▸ **PROBLEM**:
Without changing a single word, restate the entries below.
########
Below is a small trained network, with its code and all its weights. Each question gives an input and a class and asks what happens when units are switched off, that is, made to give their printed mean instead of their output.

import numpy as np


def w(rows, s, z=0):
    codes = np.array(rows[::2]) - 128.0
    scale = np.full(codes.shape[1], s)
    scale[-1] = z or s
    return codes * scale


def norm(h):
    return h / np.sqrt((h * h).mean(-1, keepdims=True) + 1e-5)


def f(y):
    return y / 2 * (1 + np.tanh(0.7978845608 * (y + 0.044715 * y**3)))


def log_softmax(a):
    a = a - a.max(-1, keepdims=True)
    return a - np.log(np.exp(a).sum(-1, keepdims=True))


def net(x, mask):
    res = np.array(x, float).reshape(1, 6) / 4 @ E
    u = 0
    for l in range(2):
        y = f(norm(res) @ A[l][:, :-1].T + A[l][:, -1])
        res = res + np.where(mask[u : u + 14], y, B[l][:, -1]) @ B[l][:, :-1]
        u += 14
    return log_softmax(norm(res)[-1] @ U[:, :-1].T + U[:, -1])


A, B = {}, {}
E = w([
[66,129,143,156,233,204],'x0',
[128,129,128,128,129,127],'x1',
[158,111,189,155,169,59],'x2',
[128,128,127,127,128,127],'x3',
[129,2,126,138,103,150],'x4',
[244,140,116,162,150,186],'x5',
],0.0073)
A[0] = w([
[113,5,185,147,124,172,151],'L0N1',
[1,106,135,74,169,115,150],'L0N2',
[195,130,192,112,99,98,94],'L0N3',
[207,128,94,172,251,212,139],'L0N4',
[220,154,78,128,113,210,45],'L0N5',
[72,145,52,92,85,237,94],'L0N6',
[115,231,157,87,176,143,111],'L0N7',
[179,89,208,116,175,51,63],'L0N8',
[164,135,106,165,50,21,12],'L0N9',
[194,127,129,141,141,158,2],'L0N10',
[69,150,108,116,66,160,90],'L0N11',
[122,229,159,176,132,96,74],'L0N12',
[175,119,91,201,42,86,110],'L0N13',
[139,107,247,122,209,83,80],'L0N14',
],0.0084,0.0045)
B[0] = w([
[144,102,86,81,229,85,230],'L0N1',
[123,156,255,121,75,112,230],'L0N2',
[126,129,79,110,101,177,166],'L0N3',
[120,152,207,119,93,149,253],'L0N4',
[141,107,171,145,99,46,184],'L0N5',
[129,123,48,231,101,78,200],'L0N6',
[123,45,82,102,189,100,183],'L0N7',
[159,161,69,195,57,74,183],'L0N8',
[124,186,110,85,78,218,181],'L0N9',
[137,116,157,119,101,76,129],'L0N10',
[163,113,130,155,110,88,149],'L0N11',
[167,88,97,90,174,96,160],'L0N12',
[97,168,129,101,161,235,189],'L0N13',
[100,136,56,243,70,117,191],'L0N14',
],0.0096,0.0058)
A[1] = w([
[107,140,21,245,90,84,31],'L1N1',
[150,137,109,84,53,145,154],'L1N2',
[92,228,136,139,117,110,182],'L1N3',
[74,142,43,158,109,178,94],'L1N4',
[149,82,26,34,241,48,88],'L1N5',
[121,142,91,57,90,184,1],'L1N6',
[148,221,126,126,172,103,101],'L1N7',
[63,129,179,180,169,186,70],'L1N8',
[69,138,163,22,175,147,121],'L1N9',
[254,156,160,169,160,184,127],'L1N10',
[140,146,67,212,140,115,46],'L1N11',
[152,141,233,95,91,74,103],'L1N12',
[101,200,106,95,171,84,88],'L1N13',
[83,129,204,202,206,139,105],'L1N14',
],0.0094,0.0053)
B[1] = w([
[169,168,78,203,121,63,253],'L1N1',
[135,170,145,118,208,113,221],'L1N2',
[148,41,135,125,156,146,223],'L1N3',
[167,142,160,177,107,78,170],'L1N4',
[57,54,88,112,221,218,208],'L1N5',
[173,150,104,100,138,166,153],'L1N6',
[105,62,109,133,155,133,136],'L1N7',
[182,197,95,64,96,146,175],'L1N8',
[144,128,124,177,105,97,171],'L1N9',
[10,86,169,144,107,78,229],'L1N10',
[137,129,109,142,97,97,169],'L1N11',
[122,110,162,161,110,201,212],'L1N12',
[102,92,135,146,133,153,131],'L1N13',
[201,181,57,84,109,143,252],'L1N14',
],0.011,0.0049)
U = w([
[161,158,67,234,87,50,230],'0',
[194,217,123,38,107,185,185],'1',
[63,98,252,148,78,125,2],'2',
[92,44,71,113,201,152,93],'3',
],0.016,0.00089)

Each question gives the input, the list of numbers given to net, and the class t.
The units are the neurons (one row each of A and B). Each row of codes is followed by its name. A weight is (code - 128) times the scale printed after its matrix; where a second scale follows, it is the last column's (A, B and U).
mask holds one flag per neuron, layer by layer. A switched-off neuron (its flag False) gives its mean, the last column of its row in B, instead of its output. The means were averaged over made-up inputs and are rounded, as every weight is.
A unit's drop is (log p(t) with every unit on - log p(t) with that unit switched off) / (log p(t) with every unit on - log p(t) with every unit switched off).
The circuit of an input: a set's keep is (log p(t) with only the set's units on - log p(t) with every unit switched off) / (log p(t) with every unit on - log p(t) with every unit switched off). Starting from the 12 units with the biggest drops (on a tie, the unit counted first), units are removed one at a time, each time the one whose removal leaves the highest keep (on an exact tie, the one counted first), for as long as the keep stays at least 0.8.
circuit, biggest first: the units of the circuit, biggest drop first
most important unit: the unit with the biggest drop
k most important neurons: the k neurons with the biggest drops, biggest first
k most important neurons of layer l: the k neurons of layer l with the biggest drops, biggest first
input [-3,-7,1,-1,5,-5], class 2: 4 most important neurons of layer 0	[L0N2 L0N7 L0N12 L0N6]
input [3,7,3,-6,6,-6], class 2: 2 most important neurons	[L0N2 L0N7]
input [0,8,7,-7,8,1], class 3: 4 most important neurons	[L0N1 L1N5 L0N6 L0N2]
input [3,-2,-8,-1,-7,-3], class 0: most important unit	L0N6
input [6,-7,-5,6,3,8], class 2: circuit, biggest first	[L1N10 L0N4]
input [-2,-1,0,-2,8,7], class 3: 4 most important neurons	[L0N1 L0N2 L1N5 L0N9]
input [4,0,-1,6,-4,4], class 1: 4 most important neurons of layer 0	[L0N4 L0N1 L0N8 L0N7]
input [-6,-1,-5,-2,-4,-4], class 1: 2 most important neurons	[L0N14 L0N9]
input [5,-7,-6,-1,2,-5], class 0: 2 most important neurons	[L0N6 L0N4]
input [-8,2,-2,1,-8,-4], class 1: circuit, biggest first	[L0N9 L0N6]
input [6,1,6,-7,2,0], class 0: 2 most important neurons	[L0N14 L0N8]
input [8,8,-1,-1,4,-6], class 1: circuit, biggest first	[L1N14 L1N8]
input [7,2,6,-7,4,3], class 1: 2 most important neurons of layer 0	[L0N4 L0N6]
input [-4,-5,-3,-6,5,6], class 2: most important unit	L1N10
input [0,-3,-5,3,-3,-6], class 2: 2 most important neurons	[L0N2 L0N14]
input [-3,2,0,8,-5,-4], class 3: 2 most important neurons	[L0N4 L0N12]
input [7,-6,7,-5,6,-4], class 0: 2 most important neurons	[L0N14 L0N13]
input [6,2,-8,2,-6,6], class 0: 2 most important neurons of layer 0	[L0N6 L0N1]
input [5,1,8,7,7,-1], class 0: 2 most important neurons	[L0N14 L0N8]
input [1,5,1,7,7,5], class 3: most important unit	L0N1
########
▸ **SOLUTION FOR THIS TASK**:
Below is a small trained network, with its code and all its weights. Each question gives an input and a class and asks what happens when units are switched off, that is, made to give their printed mean instead of their output.

import numpy as np


def w(rows, s, z=0):
    codes = np.array(rows[::2]) - 128.0
    scale = np.full(codes.shape[1], s)
    scale[-1] = z or s
    return codes * scale


def norm(h):
    return h / np.sqrt((h * h).mean(-1, keepdims=True) + 1e-5)


def f(y):
    return y / 2 * (1 + np.tanh(0.7978845608 * (y + 0.044715 * y**3)))


def log_softmax(a):
    a = a - a.max(-1, keepdims=True)
    return a - np.log(np.exp(a).sum(-1, keepdims=True))


def net(x, mask):
    res = np.array(x, float).reshape(1, 6) / 4 @ E
    u = 0
    for l in range(2):
        y = f(norm(res) @ A[l][:, :-1].T + A[l][:, -1])
        res = res + np.where(mask[u : u + 14], y, B[l][:, -1]) @ B[l][:, :-1]
        u += 14
    return log_softmax(norm(res)[-1] @ U[:, :-1].T + U[:, -1])


A, B = {}, {}
E = w([
[66,129,143,156,233,204],'x0',
[128,129,128,128,129,127],'x1',
[158,111,189,155,169,59],'x2',
[128,128,127,127,128,127],'x3',
[129,2,126,138,103,150],'x4',
[244,140,116,162,150,186],'x5',
],0.0073)
A[0] = w([
[113,5,185,147,124,172,151],'L0N1',
[1,106,135,74,169,115,150],'L0N2',
[195,130,192,112,99,98,94],'L0N3',
[207,128,94,172,251,212,139],'L0N4',
[220,154,78,128,113,210,45],'L0N5',
[72,145,52,92,85,237,94],'L0N6',
[115,231,157,87,176,143,111],'L0N7',
[179,89,208,116,175,51,63],'L0N8',
[164,135,106,165,50,21,12],'L0N9',
[194,127,129,141,141,158,2],'L0N10',
[69,150,108,116,66,160,90],'L0N11',
[122,229,159,176,132,96,74],'L0N12',
[175,119,91,201,42,86,110],'L0N13',
[139,107,247,122,209,83,80],'L0N14',
],0.0084,0.0045)
B[0] = w([
[144,102,86,81,229,85,230],'L0N1',
[123,156,255,121,75,112,230],'L0N2',
[126,129,79,110,101,177,166],'L0N3',
[120,152,207,119,93,149,253],'L0N4',
[141,107,171,145,99,46,184],'L0N5',
[129,123,48,231,101,78,200],'L0N6',
[123,45,82,102,189,100,183],'L0N7',
[159,161,69,195,57,74,183],'L0N8',
[124,186,110,85,78,218,181],'L0N9',
[137,116,157,119,101,76,129],'L0N10',
[163,113,130,155,110,88,149],'L0N11',
[167,88,97,90,174,96,160],'L0N12',
[97,168,129,101,161,235,189],'L0N13',
[100,136,56,243,70,117,191],'L0N14',
],0.0096,0.0058)
A[1] = w([
[107,140,21,245,90,84,31],'L1N1',
[150,137,109,84,53,145,154],'L1N2',
[92,228,136,139,117,110,182],'L1N3',
[74,142,43,158,109,178,94],'L1N4',
[149,82,26,34,241,48,88],'L1N5',
[121,142,91,57,90,184,1],'L1N6',
[148,221,126,126,172,103,101],'L1N7',
[63,129,179,180,169,186,70],'L1N8',
[69,138,163,22,175,147,121],'L1N9',
[254,156,160,169,160,184,127],'L1N10',
[140,146,67,212,140,115,46],'L1N11',
[152,141,233,95,91,74,103],'L1N12',
[101,200,106,95,171,84,88],'L1N13',
[83,129,204,202,206,139,105],'L1N14',
],0.0094,0.0053)
B[1] = w([
[169,168,78,203,121,63,253],'L1N1',
[135,170,145,118,208,113,221],'L1N2',
[148,41,135,125,156,146,223],'L1N3',
[167,142,160,177,107,78,170],'L1N4',
[57,54,88,112,221,218,208],'L1N5',
[173,150,104,100,138,166,153],'L1N6',
[105,62,109,133,155,133,136],'L1N7',
[182,197,95,64,96,146,175],'L1N8',
[144,128,124,177,105,97,171],'L1N9',
[10,86,169,144,107,78,229],'L1N10',
[137,129,109,142,97,97,169],'L1N11',
[122,110,162,161,110,201,212],'L1N12',
[102,92,135,146,133,153,131],'L1N13',
[201,181,57,84,109,143,252],'L1N14',
],0.011,0.0049)
U = w([
[161,158,67,234,87,50,230],'0',
[194,217,123,38,107,185,185],'1',
[63,98,252,148,78,125,2],'2',
[92,44,71,113,201,152,93],'3',
],0.016,0.00089)

Each question gives the input, the list of numbers given to net, and the class t.
The units are the neurons (one row each of A and B). Each row of codes is followed by its name. A weight is (code - 128) times the scale printed after its matrix; where a second scale follows, it is the last column's (A, B and U).
mask holds one flag per neuron, layer by layer. A switched-off neuron (its flag False) gives its mean, the last column of its row in B, instead of its output. The means were averaged over made-up inputs and are rounded, as every weight is.
A unit's drop is (log p(t) with every unit on - log p(t) with that unit switched off) / (log p(t) with every unit on - log p(t) with every unit switched off).
The circuit of an input: a set's keep is (log p(t) with only the set's units on - log p(t) with every unit switched off) / (log p(t) with every unit on - log p(t) with every unit switched off). Starting from the 12 units with the biggest drops (on a tie, the unit counted first), units are removed one at a time, each time the one whose removal leaves the highest keep (on an exact tie, the one counted first), for as long as the keep stays at least 0.8.
circuit, biggest first: the units of the circuit, biggest drop first
most important unit: the unit with the biggest drop
k most important neurons: the k neurons with the biggest drops, biggest first
k most important neurons of layer l: the k neurons of layer l with the biggest drops, biggest first
input [-3,-7,1,-1,5,-5], class 2: 4 most important neurons of layer 0	[L0N2 L0N7 L0N12 L0N6]
input [3,7,3,-6,6,-6], class 2: 2 most important neurons	[L0N2 L0N7]
input [0,8,7,-7,8,1], class 3: 4 most important neurons	[L0N1 L1N5 L0N6 L0N2]
input [3,-2,-8,-1,-7,-3], class 0: most important unit	L0N6
input [6,-7,-5,6,3,8], class 2: circuit, biggest first	[L1N10 L0N4]
input [-2,-1,0,-2,8,7], class 3: 4 most important neurons	[L0N1 L0N2 L1N5 L0N9]
input [4,0,-1,6,-4,4], class 1: 4 most important neurons of layer 0	[L0N4 L0N1 L0N8 L0N7]
input [-6,-1,-5,-2,-4,-4], class 1: 2 most important neurons	[L0N14 L0N9]
input [5,-7,-6,-1,2,-5], class 0: 2 most important neurons	[L0N6 L0N4]
input [-8,2,-2,1,-8,-4], class 1: circuit, biggest first	[L0N9 L0N6]
input [6,1,6,-7,2,0], class 0: 2 most important neurons	[L0N14 L0N8]
input [8,8,-1,-1,4,-6], class 1: circuit, biggest first	[L1N14 L1N8]
input [7,2,6,-7,4,3], class 1: 2 most important neurons of layer 0	[L0N4 L0N6]
input [-4,-5,-3,-6,5,6], class 2: most important unit	L1N10
input [0,-3,-5,3,-3,-6], class 2: 2 most important neurons	[L0N2 L0N14]
input [-3,2,0,8,-5,-4], class 3: 2 most important neurons	[L0N4 L0N12]
input [7,-6,7,-5,6,-4], class 0: 2 most important neurons	[L0N14 L0N13]
input [6,2,-8,2,-6,6], class 0: 2 most important neurons of layer 0	[L0N6 L0N1]
input [5,1,8,7,7,-1], class 0: 2 most important neurons	[L0N14 L0N8]
input [1,5,1,7,7,5], class 3: most important unit	L0N1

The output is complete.